:: To do ::
Below is a block of records; please copy all of them exactly.

Recorded data:
Each noisy cloud lies close to a flat space through zero. How many dimensions does it have?

Duzot (18 x 3)
[[ 12 -26  -5]
 [ -9  35  -1]
 [ 15 -47   2]
 [-14  25   7]
 [-16 -20  25]
 [-13  -6  16]
 [ 21  41 -38]
 [ 16 -54   3]
 [-12   3  13]
 [  6  20 -13]
 [-50 -36  69]
 [-10  14   4]
 [-27 -34  41]
 [ 15 -19 -11]
 [ 20  38 -36]
 [ 48 -23 -44]
 [ -7 107 -29]
 [ 14  54 -32]]
 -> 2

[[ 28  -2 -10]
 [ 32  -5 -10]
 [-38   8  10]
 [-46  11  12]
 [-32   5   9]
 [ 58  -7 -18]
 [ -2   1   1]
 [-24   3   8]
 [114 -25 -33]]
 -> 1

[[ 63  10  -4]
 [ -8 -22  12]
 [-50  -8  -1]
 [-70 -13   9]
 [  5  24 -15]
 [-13 -53  29]
 [  8  59 -28]
 [-25  10  -6]
 [ 21 -36  20]
 [-35 -25  18]
 [-38 -89  48]
 [ -2 -12   2]
 [ 43 -31  20]
 [ 31  14 -11]
 [ -7  63 -27]
 [ 13   6  -3]
 [-41 -25  19]
 [ 68 -10   2]
 [-11  12 -10]]
 -> 2

Repaf (18 x 3)
[[   1    2   -1]
 [ -28 -108   92]
 [  -4  -15   11]
 [   5   14  -13]
 [   5   22  -20]
 [ -17  -66   58]
 [ -14  -39   33]
 [   2    7   -5]
 [  10   38  -31]
 [  -3  -13   11]
 [   4   10   -8]
 [ -13  -48   43]
 [   1    2   -5]
 [  18   61  -54]
 [   2    4   -7]
 [  -1    1   -1]
 [ -13  -44   36]
 [  -5  -27   21]]
 -> 1

tori (8 x 3)
[[  7  -2  -7]
 [-29 -23  79]
 [-19 -12  47]
 [-18 -21  67]
 [-21 -18  57]
 [ -4  -7   9]
 [ -9  -7  17]
 [ 18  15 -49]]
 -> 1

[[ -5   6 -53]
 [  6  -6  39]
 [ -2  12 -82]
 [ 13  19  50]
 [-14 -39 -25]
 [ -8  -3 -35]
 [ -3  -9  11]
 [-15 -23  21]
 [  9  31 -65]
 [ 11   2  68]
 [ 23  39  11]
 [ -3   5  -8]
 [  8  -4  79]]
 -> 2

[[ -3  -1 -12]
 [ -3   5 -14]
 [ 14 -13  51]
 [-18   6 -60]
 [ -6   3 -16]
 [ -3   5 -28]
 [ -2   2  -4]
 [-19   3 -49]
 [ -7   1 -34]
 [-29  12 -91]
 [ 31 -15  86]
 [-18   4 -64]
 [-20  13 -63]
 [  5  -1  13]
 [-14   4 -65]]
 -> 1

[[ 64  24  -6]
 [ -6   7  59]
 [-25 -17 -54]
 [ 14  17  71]
 [ 17  -2  -7]
 [  6   6  28]
 [ 27   3 -29]]
 -> 2

[[  3   5  -7]
 [-18 -36  78]
 [ 12  29 -59]
 [  6  12 -27]
 [  0  -1  -5]
 [-12 -31  57]]
 -> 1

[[ 21  16   6]
 [  9   1  -1]
 [ 77 -24  -4]
 [ 40 -12   3]
 [ 75  57  18]
 [-45 -14 -14]
 [-27  22   3]
 [ 33  17   5]]
 -> 2

[[ 56 -12  32]
 [ 33 -49 -12]
 [-71  42 -20]
 [-10  12  -3]
 [ 20 -17   3]
 [-63   9 -45]
 [ 28   1  22]
 [-64  21 -30]
 [ -4   5  -1]
 [ 38  -9  24]
 [ 31   5  28]
 [-24  15  -5]
 [ 64 -58   5]
 [ -5  23  12]
 [ 16  15  23]
 [-45  40  -5]]
 -> 2

[[-49  25   1]
 [-55  28   1]
 [-22  12  -1]
 [ 39 -18  -1]
 [-47  25   2]
 [-76  38   1]
 [-16   7  -1]
 [ -2   2   2]
 [ 91 -48  -1]
 [-50  27   2]
 [-23  11   1]
 [-16   7  -2]
 [-49  23   1]
 [-64  31   2]
 [ 28 -15  -1]]
 -> 1

[[ 66  78 -45]
 [-58   8 -23]
 [ 40  25 -17]
 [-24 -11  -8]
 [ 26  37 -22]
 [ 56  30  -7]
 [ 23  37 -22]
 [ 18  19  -8]
 [  6 -18  10]
 [-52 -70  42]
 [ 21 -18  14]
 [ 15   9  -1]
 [ 17  18 -14]
 [-13  47 -35]
 [ 43  16  -4]
 [ 58  34 -12]
 [  1 -14  13]
 [ 13  11  -5]]
 -> 2

[[-24  16 101]
 [-23  25  -6]
 [ -7   6  37]
 [ 39 -32 -49]
 [-20  21 -35]
 [  4  -2 -30]
 [  0  -5  56]
 [-37  39 -21]
 [ 26 -27  -1]
 [-34  34 -14]
 [  9  -6  -2]]
 -> 2

[[  1  53 -41]
 [ -4   6  30]
 [  4 -12 -74]
 [  5 -27   7]
 [ -2  36 -26]
 [  3  59 -13]]
 -> 2

zepi (19 x 3)
[[ 24  14  14]
 [-14  -6  -4]
 [-28 -13 -18]
 [-85 -35 -48]
 [-49 -23 -24]
 [ -9  -7  -3]
 [ 44  24  23]
 [ 29  15  23]
 [ 63  33  38]
 [-10  -5  -4]
 [-14  -8 -12]
 [ 67  33  41]
 [ -3   0   1]
 [-40 -23 -27]
 [ 24  10  13]
 [  4   0   0]
 [  2   2   2]
 [ 50  22  28]
 [ 89  40  50]]
 -> 1

vogum (6 x 3)
[[-53  17  63]
 [ 22  -5 -30]
 [ 11   4 -49]
 [ 10  -1 -14]
 [-34  22   8]
 [-49  15  43]]
 -> 2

:: Response to this exercise ::
Each noisy cloud lies close to a flat space through zero. How many dimensions does it have?

Duzot (18 x 3)
[[ 12 -26  -5]
 [ -9  35  -1]
 [ 15 -47   2]
 [-14  25   7]
 [-16 -20  25]
 [-13  -6  16]
 [ 21  41 -38]
 [ 16 -54   3]
 [-12   3  13]
 [  6  20 -13]
 [-50 -36  69]
 [-10  14   4]
 [-27 -34  41]
 [ 15 -19 -11]
 [ 20  38 -36]
 [ 48 -23 -44]
 [ -7 107 -29]
 [ 14  54 -32]]
 -> 2

[[ 28  -2 -10]
 [ 32  -5 -10]
 [-38   8  10]
 [-46  11  12]
 [-32   5   9]
 [ 58  -7 -18]
 [ -2   1   1]
 [-24   3   8]
 [114 -25 -33]]
 -> 1

[[ 63  10  -4]
 [ -8 -22  12]
 [-50  -8  -1]
 [-70 -13   9]
 [  5  24 -15]
 [-13 -53  29]
 [  8  59 -28]
 [-25  10  -6]
 [ 21 -36  20]
 [-35 -25  18]
 [-38 -89  48]
 [ -2 -12   2]
 [ 43 -31  20]
 [ 31  14 -11]
 [ -7  63 -27]
 [ 13   6  -3]
 [-41 -25  19]
 [ 68 -10   2]
 [-11  12 -10]]
 -> 2

Repaf (18 x 3)
[[   1    2   -1]
 [ -28 -108   92]
 [  -4  -15   11]
 [   5   14  -13]
 [   5   22  -20]
 [ -17  -66   58]
 [ -14  -39   33]
 [   2    7   -5]
 [  10   38  -31]
 [  -3  -13   11]
 [   4   10   -8]
 [ -13  -48   43]
 [   1    2   -5]
 [  18   61  -54]
 [   2    4   -7]
 [  -1    1   -1]
 [ -13  -44   36]
 [  -5  -27   21]]
 -> 1

tori (8 x 3)
[[  7  -2  -7]
 [-29 -23  79]
 [-19 -12  47]
 [-18 -21  67]
 [-21 -18  57]
 [ -4  -7   9]
 [ -9  -7  17]
 [ 18  15 -49]]
 -> 1

[[ -5   6 -53]
 [  6  -6  39]
 [ -2  12 -82]
 [ 13  19  50]
 [-14 -39 -25]
 [ -8  -3 -35]
 [ -3  -9  11]
 [-15 -23  21]
 [  9  31 -65]
 [ 11   2  68]
 [ 23  39  11]
 [ -3   5  -8]
 [  8  -4  79]]
 -> 2

[[ -3  -1 -12]
 [ -3   5 -14]
 [ 14 -13  51]
 [-18   6 -60]
 [ -6   3 -16]
 [ -3   5 -28]
 [ -2   2  -4]
 [-19   3 -49]
 [ -7   1 -34]
 [-29  12 -91]
 [ 31 -15  86]
 [-18   4 -64]
 [-20  13 -63]
 [  5  -1  13]
 [-14   4 -65]]
 -> 1

[[ 64  24  -6]
 [ -6   7  59]
 [-25 -17 -54]
 [ 14  17  71]
 [ 17  -2  -7]
 [  6   6  28]
 [ 27   3 -29]]
 -> 2

[[  3   5  -7]
 [-18 -36  78]
 [ 12  29 -59]
 [  6  12 -27]
 [  0  -1  -5]
 [-12 -31  57]]
 -> 1

[[ 21  16   6]
 [  9   1  -1]
 [ 77 -24  -4]
 [ 40 -12   3]
 [ 75  57  18]
 [-45 -14 -14]
 [-27  22   3]
 [ 33  17   5]]
 -> 2

[[ 56 -12  32]
 [ 33 -49 -12]
 [-71  42 -20]
 [-10  12  -3]
 [ 20 -17   3]
 [-63   9 -45]
 [ 28   1  22]
 [-64  21 -30]
 [ -4   5  -1]
 [ 38  -9  24]
 [ 31   5  28]
 [-24  15  -5]
 [ 64 -58   5]
 [ -5  23  12]
 [ 16  15  23]
 [-45  40  -5]]
 -> 2

[[-49  25   1]
 [-55  28   1]
 [-22  12  -1]
 [ 39 -18  -1]
 [-47  25   2]
 [-76  38   1]
 [-16   7  -1]
 [ -2   2   2]
 [ 91 -48  -1]
 [-50  27   2]
 [-23  11   1]
 [-16   7  -2]
 [-49  23   1]
 [-64  31   2]
 [ 28 -15  -1]]
 -> 1

[[ 66  78 -45]
 [-58   8 -23]
 [ 40  25 -17]
 [-24 -11  -8]
 [ 26  37 -22]
 [ 56  30  -7]
 [ 23  37 -22]
 [ 18  19  -8]
 [  6 -18  10]
 [-52 -70  42]
 [ 21 -18  14]
 [ 15   9  -1]
 [ 17  18 -14]
 [-13  47 -35]
 [ 43  16  -4]
 [ 58  34 -12]
 [  1 -14  13]
 [ 13  11  -5]]
 -> 2

[[-24  16 101]
 [-23  25  -6]
 [ -7   6  37]
 [ 39 -32 -49]
 [-20  21 -35]
 [  4  -2 -30]
 [  0  -5  56]
 [-37  39 -21]
 [ 26 -27  -1]
 [-34  34 -14]
 [  9  -6  -2]]
 -> 2

[[  1  53 -41]
 [ -4   6  30]
 [  4 -12 -74]
 [  5 -27   7]
 [ -2  36 -26]
 [  3  59 -13]]
 -> 2

zepi (19 x 3)
[[ 24  14  14]
 [-14  -6  -4]
 [-28 -13 -18]
 [-85 -35 -48]
 [-49 -23 -24]
 [ -9  -7  -3]
 [ 44  24  23]
 [ 29  15  23]
 [ 63  33  38]
 [-10  -5  -4]
 [-14  -8 -12]
 [ 67  33  41]
 [ -3   0   1]
 [-40 -23 -27]
 [ 24  10  13]
 [  4   0   0]
 [  2   2   2]
 [ 50  22  28]
 [ 89  40  50]]
 -> 1

vogum (6 x 3)
[[-53  17  63]
 [ 22  -5 -30]
 [ 11   4 -49]
 [ 10  -1 -14]
 [-34  22   8]
 [-49  15  43]]
 -> 2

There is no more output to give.